- Opening Delimiter -
Here are some numbered points:
(-40 12 0 -34 12 9 1 9 13 -10 -14 -8 11 -1 19 -16 -5 9 -27 6 4 -15 -9 1 20 -8 -10 29 -7
 0 5 -2 -26 1 -2 -13 -1 -15 -22 22 -26 45 7 4 2 -13 -2 -4) 0
(-20 55 -7 12 42 -8 5 -18 -21 37 5 -28 15 -41 6 62 13 -17 9 -31 -26 3 -19 22 -28 0 3 -15 -9
 -28 -28 -23 23 11 -30 8 23 -18 62 -23 -13 -3 25 10 8 2 4 -5) 1
(30 37 -9 -5 -27 0 25 -21 -23 -1 47 -21 3 3 -10 20 44 16 -6 -5 -8 14 -4 3 12 42 10 15 -21
 -6 4 21 -24 -11 -23 -14 3 8 -8 37 -3 3 1 -40 38 -19 -3 2) 2
(28 -37 -3 21 -3 26 -11 -7 -10 -14 24 13 43 41 -2 0 -28 14 14 4 -5 -3 16 25 2 14 -21 -25 43
 -7 -4 -8 38 16 52 10 -3 48 -14 -71 -14 9 -20 17 -10 23 -39 -22) 3
(21 9 -15 -9 35 38 -33 -21 12 -34 -24 -8 38 -14 51 43 26 13 -5 10 -16 -46 -6 9 5 -48 -85 -51 10
 -27 -39 -21 76 34 3 31 16 -35 24 -27 -22 40 -7 31 -14 40 3 -20) 4
(-27 -14 36 3 5 -17 9 10 31 -23 -1 0 -4 30 -18 -29 -86 19 11 -7 -64 61 -8 18 1 -15 23 27 29
 1 0 30 22 -50 17 21 -2 14 -28 -54 55 38 24 -5 -16 -8 -9 70) 5
(21 -61 -11 8 9 8 23 35 73 53 7 -3 6 -17 -26 -40 10 2 56 -5 11 -39 7 -1 14 -1 41 -32 57
 1 50 45 22 10 -22 6 13 25 -31 -17 21 20 -19 -19 -31 12 0 68) 6
(13 -48 4 -20 -1 -2 5 25 22 21 -15 16 -12 -12 28 -44 -7 26 27 9 1 -37 20 -26 27 4 -8 -45 -22
 -4 17 -2 4 -3 -48 28 -20 -12 -11 6 40 28 13 -8 25 32 17 16) 7
(-11 25 -14 9 -13 -8 15 6 23 30 -14 2 11 -4 -3 -9 30 17 12 -3 -1 0 -14 -3 4 16 -21 -10 11
 -14 19 16 -2 7 -30 -9 -7 -8 4 21 -21 -4 8 -27 -9 -6 17 14) 8
(16 -3 -23 41 -5 18 22 -10 29 25 32 10 -15 -14 2 6 2 -19 0 -11 -25 7 17 -16 13 -43 21 17 15
 -11 -12 12 22 -18 -11 -1 11 -17 25 -9 -1 -30 -11 -7 -43 29 -18 42) 9
(-24 23 10 -25 46 4 -16 25 -56 5 -24 -30 17 -8 -10 3 -38 -5 -3 -26 21 -10 -8 20 10 38 15 8 -36
 -7 -19 3 11 8 19 1 7 18 -6 -13 36 -23 27 8 25 -30 -11 -14) 10
Which three points above are nearest to each new point by angle, seen from the average point of the numbered points? Their numbers follow each, nearest first.
(-17 25 -12 -14 -2 -21 24 2 -19 -2 12 18 -33 -10 -15 23 -18 15 3 10 3 23 -12 4 18 6 11 29 -29
 10 8 0 -26 11 9 -42 -1 -3 -5 6 23 6 21 0 -20 -41 -15 -10) -> 2 0 10
(32 -19 14 -42 0 37 -29 7 -22 -10 19 18 -18 4 29 -6 19 65 -24 35 30 -20 -11 7 27 -12 -27 47 -76
 -35 -26 -1 -12 -5 16 5 21 -18 25 30 35 -63 13 8 -21 14 -37 -28) -> 10 2 0
(0 24 -15 -9 -16 -21 -8 6 -7 5 11 -13 8 -1 14 8 27 0 -5 -24 6 -14 6 -4 2 27 1 -8 4
 3 16 -41 -15 15 -2 -24 -9 14 -6 18 -29 20 8 3 35 10 2 -10) -> 2 0 8
(-1 -26 7 32 -42 -25 -39 -19 21 -50 -48 45 -62 1 -3 -30 -31 9 -34 36 -4 27 23 -43 11 -50 -53 -8 -22
 -9 3 -10 -14 -28 -11 25 -21 -21 -41 30 5 -48 -21 -1 -26 -1 5 1) -> 7 9 0
(-72 67 -15 1 15 -19 -12 -39 7 -30 -24 13 35 40 -14 -18 -34 -58 1 -34 -37 9 -31 21 -48 61 2 -5 2
 41 12 -14 -26 44 4 -35 -54 4 28 -41 -44 26 -12 5 8 -21 10 -28) -> 0 1 10
(44 -27 10 1 -35 18 -26 25 2 1 -29 17 -21 -7 10 -29 41 47 16 29 12 -12 10 -11 20 11 -40 -23 -1
 -25 41 -9 2 21 39 3 -10 -6 -53 17 -10 2 12 -11 3 5 11 -22) -> 7 8 0
(-54 0 2 14 2 -23 19 -3 4 1 -38 10 -5 1 21 6 -23 -14 -23 -33 -21 8 3 8 5 17 14 -38 15
 9 -12 -4 17 -18 -4 -8 -2 19 12 3 -5 -1 6 26 -11 -21 20 1) -> 10 1 0
(-30 34 48 22 -64 -21 -22 8 -13 -30 17 -8 -8 39 -11 -1 -12 -32 -29 -21 -24 41 7 2 -58 16 -2 42 -35
 -24 17 -39 -42 -27 -21 11 -12 9 12 17 -29 -5 7 -3 29 1 25 13) -> 2 0 8
(-11 -12 4 6 -10 -13 -3 -2 -17 20 -7 11 -1 -13 -5 -6 -24 -18 25 7 -10 27 -15 -14 0 7 26 -12 5
 4 -8 -4 -15 -1 5 -8 -4 5 -12 -7 26 9 14 2 -8 9 19 -12) -> 10 5 7
(-33 -11 -16 12 -11 -22 -3 -1 -14 3 -24 4 4 -7 2 -16 6 1 30 -1 31 -14 25 -28 -4 10 0 -19 -37
 6 41 -56 -22 8 -28 -14 -15 -13 -18 28 -3 -9 -4 -10 12 27 10 -17) -> 7 8 0
(16 14 -6 -46 -12 -25 21 27 5 4 -3 -59 -5 -39 -73 -12 32 25 -11 11 7 16 10
 -29 7 -9 13 -18 25 54 -22 2 -30 11 -4 -15 -1 13 -109 -10 25 -5 -2 -35 7 -32
 35 19) -> 2 6 8
(-32 18 -3 -12 23 7 25 -13 -1 7 19 -8 -6 -7 -24 11 -22 6 -7 4 -19 36 5 -11 15 20 39 11 -3
 23 -9 -11 -28 -9 9 -28 12 1 -5 8 32 -3 27 7 -3 -2 -2 -11) -> 10 2 0
(-1 25 -16 -15 -13 14 -3 5 -19 6 12 -31 27 -1 23 10 33 0 6 -13 8 1 15 1 1 12 -5 -18 -9
 6 20 -50 -34 16 -6 -23 -12 5 -1 23 -37 33 9 2 36 8 -6 0) -> 2 0 8
(-43 21 -14 3 -2 -17 14 -7 -14 5 14 8 -33 -13 -13 23 -18 19 15 21 21 24 -29 -2 17 11 25 19 -37
 -9 7 -8 -38 10 15 -41 10 -2 -4 11 28 -6 25 2 -19 -32 -14 -22) -> 10 2 0
(15 1 -25 -4 8 4 -11 -15 -24 9 -7 28 -32 -35 -1 13 15 -8 -5 8 28 -19 5 -22 24 -25 3 29 -49
 -3 -12 9 -8 4 -10 -28 -5 -23 -9 10 22 -20 -15 -19 8 -15 -14 5) -> 2 0 10
(-17 19 31 17 -34 -17 -17 -6 -1 -27 6 -13 -8 40 -11 -9 -20 -20 -12 -6 -6 19 17 4 -36 19 -10 22 -10
 -6 16 -18 -31 -23 -1 5 -20 6 3 15 -20 -2 2 -9 29 -5 9 0) -> 2 0 8
(0 -27 -26 -17 -24 -14 9 2 14 -17 -7 39 23 -11 -6 -10 40 -23 -15 -10 -11 -5 -4 -1 8 -7 12 39 27
 3 -29 45 -24 1 12 -36 -4 1 -42 7 -35 32 -31 -23 -27 -47 14 9) -> 0 8 2
(32 -20 -1 -18 15 15 -10 27 4 -29 -4 -30 20 4 7 -7 26 41 3 7 32 -15 8 16 -9 -28 -50 -35 8
 3 -1 -9 27 30 6 21 2 12 -16 -31 -15 3 0 13 1 9 -11 -14) -> 4 3 7
(-5 28 28 -14 87 -40 36 18 59 6 47 -13 -81 -23 -47 41 24 28 11 12 -46 75 -9 -13 -9 4 1 11 15
 45 -22 44 8 -22 -67 39 -17 -12 23 -13 38 37 35 13 32 -57 23 21) -> 5 1 2
(4 -16 37 14 -4 -15 -18 -2 -25 36 -14 23 -3 -14 -7 -2 -39 -12 74 16 -17 51 -3 -39 -3 6 38 -18 30
 7 3 0 -23 -16 52 -12 -1 10 -20 -18 60 -5 31 -2 -17 12 17 -10) -> 5 10 3
(9 -21 4 9 6 3 -5 4 3 22 -5 24 -16 -11 -6 -24 3 3 14 3 2 -1 11 -11 0 -5 9 -8 7
 -9 3 -10 2 -11 14 4 0 -2 -12 -15 15 -13 8 11 -3 16 -3 9) -> 7 9 6
(27 -20 -1 2 -19 4 -17 4 -10 4 1 6 -7 -4 -25 -16 2 -10 20 12 13 -6 18 -40 -25 6 5 6 -1
 -5 12 -16 -5 1 13 5 -19 6 -25 10 8 -32 -23 -11 4 13 7 -1) -> 2 7 3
- Closing Delimiter -
→ **What is being asked**
Print, without alteration, only the lines above between the one holding "0 5 -2 -26 1" and the one holding "-28 -28 -23", inclusive.

→ **Result for this exercise**
 0 5 -2 -26 1 -2 -13 -1 -15 -22 22 -26 45 7 4 2 -13 -2 -4) 0
(-20 55 -7 12 42 -8 5 -18 -21 37 5 -28 15 -41 6 62 13 -17 9 -31 -26 3 -19 22 -28 0 3 -15 -9
 -28 -28 -23 23 11 -30 8 23 -18 62 -23 -13 -3 25 10 8 2 4 -5) 1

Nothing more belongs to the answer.